◆ Description of the task: Instruction for the data below: set down exactly the lines from the line with "Q727: | 172" to the line with "Q65: | 146 |", inclusive, and no others.

Records excerpted from a collection:
______
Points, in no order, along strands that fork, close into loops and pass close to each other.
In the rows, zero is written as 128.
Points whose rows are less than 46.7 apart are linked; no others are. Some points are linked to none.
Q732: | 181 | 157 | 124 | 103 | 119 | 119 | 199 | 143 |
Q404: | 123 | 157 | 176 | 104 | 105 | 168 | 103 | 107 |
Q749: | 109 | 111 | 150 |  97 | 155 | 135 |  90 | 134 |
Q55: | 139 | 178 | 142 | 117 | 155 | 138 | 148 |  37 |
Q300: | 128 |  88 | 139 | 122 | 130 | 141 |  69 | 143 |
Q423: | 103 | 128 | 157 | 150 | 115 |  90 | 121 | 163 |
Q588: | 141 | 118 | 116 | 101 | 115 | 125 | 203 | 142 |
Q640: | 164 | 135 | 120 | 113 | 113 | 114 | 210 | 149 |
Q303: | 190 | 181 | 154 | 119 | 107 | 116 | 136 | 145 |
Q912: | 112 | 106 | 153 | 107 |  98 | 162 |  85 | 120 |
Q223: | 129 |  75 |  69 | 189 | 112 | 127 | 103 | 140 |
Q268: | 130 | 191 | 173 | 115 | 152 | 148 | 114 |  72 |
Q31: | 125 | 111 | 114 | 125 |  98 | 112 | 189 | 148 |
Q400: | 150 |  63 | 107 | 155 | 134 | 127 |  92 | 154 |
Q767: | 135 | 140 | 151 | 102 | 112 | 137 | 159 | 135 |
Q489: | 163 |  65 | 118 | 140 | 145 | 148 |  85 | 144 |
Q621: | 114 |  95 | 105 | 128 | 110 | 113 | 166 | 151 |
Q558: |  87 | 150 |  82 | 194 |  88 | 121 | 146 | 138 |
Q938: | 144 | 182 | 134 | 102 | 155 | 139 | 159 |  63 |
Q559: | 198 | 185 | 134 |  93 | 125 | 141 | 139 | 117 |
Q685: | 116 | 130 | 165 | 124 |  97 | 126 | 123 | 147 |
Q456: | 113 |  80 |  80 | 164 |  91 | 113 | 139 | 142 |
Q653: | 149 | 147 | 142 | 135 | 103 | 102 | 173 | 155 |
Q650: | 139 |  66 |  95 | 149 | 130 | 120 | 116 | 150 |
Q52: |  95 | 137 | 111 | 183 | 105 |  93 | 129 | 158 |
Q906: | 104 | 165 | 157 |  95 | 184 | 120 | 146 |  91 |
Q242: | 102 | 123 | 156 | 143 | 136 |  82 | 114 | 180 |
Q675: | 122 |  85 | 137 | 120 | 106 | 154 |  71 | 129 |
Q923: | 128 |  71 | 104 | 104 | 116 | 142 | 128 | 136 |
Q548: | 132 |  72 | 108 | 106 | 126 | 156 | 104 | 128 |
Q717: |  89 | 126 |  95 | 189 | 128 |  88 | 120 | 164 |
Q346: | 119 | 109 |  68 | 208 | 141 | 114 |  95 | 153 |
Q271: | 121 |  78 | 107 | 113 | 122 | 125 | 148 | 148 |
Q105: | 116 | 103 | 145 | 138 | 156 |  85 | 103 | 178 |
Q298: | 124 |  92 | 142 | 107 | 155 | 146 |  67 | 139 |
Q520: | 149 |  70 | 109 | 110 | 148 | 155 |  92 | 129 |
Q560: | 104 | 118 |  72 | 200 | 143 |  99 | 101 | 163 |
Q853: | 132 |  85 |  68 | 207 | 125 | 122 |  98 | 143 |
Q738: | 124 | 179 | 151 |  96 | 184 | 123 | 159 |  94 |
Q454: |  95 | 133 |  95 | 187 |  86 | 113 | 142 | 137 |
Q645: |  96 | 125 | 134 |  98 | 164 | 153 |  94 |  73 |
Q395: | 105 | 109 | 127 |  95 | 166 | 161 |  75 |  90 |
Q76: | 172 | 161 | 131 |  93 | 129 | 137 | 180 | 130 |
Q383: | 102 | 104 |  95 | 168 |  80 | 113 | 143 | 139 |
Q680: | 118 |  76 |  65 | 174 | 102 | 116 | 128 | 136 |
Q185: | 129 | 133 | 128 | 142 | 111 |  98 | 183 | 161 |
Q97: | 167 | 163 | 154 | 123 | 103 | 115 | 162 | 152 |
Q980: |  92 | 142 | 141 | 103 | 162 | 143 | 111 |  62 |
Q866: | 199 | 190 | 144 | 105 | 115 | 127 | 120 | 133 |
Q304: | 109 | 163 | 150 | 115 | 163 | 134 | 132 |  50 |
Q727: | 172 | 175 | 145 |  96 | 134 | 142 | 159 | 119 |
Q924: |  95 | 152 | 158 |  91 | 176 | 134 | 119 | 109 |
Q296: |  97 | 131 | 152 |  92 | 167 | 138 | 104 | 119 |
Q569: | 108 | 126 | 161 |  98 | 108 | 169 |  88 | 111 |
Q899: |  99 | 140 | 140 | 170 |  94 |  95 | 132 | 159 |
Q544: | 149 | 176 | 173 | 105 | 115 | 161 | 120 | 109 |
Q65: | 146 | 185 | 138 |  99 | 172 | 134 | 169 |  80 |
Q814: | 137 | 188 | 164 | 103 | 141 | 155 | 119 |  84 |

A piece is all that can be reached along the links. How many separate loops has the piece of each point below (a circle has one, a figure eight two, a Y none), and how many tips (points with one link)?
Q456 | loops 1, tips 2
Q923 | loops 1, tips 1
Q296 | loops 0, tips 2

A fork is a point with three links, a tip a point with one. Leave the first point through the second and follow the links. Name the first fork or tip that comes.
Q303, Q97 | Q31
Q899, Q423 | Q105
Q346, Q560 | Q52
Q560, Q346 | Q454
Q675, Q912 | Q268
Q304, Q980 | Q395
______
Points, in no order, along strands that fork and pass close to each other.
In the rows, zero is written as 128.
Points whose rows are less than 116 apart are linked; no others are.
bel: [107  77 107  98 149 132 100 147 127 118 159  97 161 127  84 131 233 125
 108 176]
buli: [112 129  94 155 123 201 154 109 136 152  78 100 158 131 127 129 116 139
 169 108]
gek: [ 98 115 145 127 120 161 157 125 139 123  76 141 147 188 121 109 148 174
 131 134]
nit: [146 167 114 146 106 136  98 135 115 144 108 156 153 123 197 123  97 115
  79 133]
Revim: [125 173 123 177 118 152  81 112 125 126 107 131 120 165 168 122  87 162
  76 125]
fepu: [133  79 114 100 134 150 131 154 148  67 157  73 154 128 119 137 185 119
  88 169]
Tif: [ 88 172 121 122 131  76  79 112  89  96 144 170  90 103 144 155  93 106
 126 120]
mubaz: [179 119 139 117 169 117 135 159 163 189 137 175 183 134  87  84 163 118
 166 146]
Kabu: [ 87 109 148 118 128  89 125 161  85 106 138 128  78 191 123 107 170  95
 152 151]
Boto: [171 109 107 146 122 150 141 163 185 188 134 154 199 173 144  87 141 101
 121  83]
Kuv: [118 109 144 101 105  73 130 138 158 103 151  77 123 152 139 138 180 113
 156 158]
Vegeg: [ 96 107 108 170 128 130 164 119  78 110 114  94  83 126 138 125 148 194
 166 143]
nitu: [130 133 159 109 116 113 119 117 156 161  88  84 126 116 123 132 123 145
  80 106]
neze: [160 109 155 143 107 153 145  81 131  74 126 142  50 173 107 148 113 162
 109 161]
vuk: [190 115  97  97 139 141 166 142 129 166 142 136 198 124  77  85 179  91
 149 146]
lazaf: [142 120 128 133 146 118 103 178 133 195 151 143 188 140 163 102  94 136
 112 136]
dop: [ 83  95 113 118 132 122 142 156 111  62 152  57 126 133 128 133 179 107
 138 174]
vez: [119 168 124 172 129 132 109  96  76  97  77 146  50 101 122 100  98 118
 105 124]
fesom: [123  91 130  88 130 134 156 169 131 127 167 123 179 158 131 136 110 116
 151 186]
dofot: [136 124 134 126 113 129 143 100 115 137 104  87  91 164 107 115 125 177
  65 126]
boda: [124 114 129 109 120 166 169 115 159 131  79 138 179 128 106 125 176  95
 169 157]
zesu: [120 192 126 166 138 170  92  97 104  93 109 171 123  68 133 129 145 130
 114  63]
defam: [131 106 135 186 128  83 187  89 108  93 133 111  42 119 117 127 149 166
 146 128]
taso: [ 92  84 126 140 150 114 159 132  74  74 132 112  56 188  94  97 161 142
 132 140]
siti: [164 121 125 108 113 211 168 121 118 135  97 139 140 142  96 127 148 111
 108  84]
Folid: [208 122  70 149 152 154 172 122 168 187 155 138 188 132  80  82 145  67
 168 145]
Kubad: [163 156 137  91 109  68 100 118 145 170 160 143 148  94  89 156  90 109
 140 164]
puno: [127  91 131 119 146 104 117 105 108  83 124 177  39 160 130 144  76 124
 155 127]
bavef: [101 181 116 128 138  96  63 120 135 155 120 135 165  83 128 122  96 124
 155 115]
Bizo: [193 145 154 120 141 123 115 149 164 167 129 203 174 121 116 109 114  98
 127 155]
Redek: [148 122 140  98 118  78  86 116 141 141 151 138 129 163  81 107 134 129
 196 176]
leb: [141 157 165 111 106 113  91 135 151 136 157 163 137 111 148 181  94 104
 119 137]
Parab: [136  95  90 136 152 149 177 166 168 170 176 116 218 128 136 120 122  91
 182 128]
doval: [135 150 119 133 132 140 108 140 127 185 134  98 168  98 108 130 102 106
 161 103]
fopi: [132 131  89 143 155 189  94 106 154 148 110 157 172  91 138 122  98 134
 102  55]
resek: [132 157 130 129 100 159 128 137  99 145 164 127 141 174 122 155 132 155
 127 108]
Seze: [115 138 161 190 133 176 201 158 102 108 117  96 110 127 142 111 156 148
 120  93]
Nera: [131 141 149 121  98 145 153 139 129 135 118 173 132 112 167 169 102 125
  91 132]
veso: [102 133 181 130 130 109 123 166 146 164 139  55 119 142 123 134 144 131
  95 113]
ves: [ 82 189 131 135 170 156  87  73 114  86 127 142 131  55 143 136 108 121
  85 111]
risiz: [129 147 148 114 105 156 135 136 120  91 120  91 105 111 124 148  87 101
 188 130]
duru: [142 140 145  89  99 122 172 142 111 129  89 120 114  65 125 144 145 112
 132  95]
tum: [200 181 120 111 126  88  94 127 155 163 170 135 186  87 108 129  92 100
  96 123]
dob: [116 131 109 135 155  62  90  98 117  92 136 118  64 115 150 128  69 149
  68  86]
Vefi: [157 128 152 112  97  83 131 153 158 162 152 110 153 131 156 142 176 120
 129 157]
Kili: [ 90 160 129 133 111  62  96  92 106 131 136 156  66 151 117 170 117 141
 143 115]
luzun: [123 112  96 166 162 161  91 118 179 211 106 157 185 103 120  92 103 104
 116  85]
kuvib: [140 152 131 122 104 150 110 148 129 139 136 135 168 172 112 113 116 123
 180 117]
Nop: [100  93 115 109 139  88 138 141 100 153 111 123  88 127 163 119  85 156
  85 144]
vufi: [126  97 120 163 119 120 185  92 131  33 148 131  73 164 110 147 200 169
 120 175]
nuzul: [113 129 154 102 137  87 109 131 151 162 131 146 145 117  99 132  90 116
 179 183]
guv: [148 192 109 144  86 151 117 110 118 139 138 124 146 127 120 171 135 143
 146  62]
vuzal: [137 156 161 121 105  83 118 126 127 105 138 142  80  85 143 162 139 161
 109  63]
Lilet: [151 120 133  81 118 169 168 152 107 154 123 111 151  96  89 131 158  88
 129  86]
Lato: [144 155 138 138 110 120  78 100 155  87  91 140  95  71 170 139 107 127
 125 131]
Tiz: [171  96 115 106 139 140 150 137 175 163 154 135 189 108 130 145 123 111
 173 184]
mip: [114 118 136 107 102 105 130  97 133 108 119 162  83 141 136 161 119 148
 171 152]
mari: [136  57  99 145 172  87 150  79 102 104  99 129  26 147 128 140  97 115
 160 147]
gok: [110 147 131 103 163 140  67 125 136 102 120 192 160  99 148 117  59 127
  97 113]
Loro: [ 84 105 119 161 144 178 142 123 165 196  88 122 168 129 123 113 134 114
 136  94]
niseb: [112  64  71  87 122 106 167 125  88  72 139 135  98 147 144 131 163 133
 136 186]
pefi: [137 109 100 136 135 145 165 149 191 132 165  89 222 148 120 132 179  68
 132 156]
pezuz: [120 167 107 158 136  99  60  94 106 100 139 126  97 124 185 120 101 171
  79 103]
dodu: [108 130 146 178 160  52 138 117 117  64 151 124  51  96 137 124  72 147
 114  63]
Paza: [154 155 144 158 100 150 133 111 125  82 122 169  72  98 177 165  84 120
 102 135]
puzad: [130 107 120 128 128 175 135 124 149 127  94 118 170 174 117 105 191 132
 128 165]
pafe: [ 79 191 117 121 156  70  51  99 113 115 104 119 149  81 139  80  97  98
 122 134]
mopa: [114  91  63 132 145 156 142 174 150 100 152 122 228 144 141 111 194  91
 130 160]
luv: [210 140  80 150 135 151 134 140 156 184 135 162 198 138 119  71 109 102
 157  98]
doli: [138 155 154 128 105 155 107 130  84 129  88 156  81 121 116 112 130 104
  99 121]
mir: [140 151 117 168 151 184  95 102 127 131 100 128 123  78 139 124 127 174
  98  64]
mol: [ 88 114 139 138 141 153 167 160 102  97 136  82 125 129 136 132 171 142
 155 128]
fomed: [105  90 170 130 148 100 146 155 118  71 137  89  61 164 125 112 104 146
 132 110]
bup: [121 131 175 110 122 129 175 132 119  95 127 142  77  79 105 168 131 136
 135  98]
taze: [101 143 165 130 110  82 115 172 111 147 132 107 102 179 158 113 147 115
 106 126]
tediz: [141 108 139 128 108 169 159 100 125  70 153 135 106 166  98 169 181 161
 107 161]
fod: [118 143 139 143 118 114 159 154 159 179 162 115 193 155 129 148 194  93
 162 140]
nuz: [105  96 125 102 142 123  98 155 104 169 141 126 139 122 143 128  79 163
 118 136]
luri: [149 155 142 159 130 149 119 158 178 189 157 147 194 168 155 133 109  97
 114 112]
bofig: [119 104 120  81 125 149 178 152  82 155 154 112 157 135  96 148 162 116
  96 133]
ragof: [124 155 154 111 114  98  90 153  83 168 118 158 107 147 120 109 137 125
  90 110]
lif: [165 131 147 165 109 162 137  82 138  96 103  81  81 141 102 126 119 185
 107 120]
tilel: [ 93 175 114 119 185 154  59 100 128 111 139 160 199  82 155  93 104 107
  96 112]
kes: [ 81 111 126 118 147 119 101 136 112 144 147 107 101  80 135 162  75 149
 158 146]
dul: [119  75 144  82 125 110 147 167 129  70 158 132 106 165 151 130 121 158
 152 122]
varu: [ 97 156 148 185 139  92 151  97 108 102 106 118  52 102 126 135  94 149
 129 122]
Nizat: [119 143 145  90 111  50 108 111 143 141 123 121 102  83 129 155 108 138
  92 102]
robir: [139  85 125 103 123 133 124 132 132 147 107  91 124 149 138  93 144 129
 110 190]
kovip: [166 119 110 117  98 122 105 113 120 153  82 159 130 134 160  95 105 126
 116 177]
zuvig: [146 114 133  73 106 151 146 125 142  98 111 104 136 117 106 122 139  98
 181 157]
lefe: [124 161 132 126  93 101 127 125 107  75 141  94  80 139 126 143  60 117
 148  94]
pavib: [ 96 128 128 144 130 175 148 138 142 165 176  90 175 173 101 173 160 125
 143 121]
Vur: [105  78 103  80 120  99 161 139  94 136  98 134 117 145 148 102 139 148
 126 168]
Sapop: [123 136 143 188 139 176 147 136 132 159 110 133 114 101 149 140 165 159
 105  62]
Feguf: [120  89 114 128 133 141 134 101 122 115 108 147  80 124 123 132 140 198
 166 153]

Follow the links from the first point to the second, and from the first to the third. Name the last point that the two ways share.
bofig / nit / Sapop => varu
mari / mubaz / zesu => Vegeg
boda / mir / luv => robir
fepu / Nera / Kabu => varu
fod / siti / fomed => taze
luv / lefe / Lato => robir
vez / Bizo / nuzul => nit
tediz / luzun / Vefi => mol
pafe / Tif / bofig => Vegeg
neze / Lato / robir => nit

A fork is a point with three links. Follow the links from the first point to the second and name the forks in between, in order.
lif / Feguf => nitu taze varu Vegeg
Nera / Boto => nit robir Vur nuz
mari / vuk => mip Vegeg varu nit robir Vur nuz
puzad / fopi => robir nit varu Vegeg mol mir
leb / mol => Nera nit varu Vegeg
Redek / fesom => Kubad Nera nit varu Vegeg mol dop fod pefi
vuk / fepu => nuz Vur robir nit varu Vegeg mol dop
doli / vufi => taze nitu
______
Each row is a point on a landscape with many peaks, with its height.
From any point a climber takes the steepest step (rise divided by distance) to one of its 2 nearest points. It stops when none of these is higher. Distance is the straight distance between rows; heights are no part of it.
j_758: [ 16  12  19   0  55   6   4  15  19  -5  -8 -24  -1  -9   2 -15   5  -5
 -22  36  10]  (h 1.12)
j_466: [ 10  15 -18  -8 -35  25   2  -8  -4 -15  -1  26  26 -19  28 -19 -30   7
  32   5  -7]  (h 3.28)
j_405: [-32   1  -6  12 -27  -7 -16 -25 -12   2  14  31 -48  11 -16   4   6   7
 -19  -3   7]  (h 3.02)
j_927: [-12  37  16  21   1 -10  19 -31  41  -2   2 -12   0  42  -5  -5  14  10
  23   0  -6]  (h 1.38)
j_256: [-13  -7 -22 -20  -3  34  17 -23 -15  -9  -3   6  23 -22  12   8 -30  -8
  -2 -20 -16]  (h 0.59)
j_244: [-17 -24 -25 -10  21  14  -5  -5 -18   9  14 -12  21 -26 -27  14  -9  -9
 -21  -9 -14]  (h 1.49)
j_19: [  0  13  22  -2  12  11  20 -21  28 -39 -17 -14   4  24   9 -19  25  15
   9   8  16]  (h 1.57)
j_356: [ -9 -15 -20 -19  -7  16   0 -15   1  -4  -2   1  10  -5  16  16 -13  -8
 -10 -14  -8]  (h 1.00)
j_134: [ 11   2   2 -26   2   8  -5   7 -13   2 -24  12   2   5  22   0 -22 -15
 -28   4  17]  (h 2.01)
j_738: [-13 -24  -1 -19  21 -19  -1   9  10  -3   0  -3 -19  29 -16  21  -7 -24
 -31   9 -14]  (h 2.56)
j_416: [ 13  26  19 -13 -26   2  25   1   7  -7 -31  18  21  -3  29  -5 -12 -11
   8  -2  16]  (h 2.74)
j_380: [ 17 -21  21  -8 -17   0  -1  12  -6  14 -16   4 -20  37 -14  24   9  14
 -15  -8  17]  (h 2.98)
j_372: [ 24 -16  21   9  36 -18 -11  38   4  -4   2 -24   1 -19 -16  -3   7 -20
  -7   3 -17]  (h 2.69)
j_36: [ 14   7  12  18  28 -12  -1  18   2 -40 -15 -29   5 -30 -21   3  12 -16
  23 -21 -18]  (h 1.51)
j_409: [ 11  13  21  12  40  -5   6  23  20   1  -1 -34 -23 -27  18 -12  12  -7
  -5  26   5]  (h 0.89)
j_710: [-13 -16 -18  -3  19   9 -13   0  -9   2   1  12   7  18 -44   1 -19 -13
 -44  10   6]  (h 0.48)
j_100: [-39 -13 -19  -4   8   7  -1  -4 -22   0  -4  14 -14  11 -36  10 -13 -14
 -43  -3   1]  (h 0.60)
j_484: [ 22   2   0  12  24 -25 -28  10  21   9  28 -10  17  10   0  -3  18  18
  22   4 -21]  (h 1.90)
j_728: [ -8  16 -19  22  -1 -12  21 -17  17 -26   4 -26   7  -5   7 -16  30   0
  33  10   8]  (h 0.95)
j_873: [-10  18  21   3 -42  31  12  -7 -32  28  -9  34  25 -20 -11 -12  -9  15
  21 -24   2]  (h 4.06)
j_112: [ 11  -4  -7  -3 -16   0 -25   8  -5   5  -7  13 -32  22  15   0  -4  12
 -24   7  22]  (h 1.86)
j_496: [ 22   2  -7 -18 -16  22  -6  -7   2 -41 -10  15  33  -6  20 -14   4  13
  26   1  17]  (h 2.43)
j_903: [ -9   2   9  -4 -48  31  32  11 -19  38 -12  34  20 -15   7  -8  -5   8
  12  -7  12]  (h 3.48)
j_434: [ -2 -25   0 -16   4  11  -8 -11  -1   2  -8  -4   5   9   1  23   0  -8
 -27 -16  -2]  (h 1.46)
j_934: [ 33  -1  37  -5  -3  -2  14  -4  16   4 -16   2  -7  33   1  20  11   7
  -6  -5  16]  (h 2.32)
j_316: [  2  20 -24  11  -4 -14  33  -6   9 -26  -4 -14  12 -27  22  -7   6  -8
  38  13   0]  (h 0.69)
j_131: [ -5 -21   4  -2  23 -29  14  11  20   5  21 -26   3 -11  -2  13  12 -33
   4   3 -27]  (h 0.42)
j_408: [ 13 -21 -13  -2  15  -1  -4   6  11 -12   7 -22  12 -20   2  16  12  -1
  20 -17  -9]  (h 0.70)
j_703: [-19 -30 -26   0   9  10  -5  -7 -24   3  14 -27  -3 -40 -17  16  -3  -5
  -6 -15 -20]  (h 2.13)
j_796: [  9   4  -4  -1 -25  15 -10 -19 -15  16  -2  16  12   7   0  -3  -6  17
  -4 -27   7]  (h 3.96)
______
◆ Response to the exercise:
Q727: | 172 | 175 | 145 |  96 | 134 | 142 | 159 | 119 |
Q924: |  95 | 152 | 158 |  91 | 176 | 134 | 119 | 109 |
Q296: |  97 | 131 | 152 |  92 | 167 | 138 | 104 | 119 |
Q569: | 108 | 126 | 161 |  98 | 108 | 169 |  88 | 111 |
Q899: |  99 | 140 | 140 | 170 |  94 |  95 | 132 | 159 |
Q544: | 149 | 176 | 173 | 105 | 115 | 161 | 120 | 109 |
Q65: | 146 | 185 | 138 |  99 | 172 | 134 | 169 |  80 |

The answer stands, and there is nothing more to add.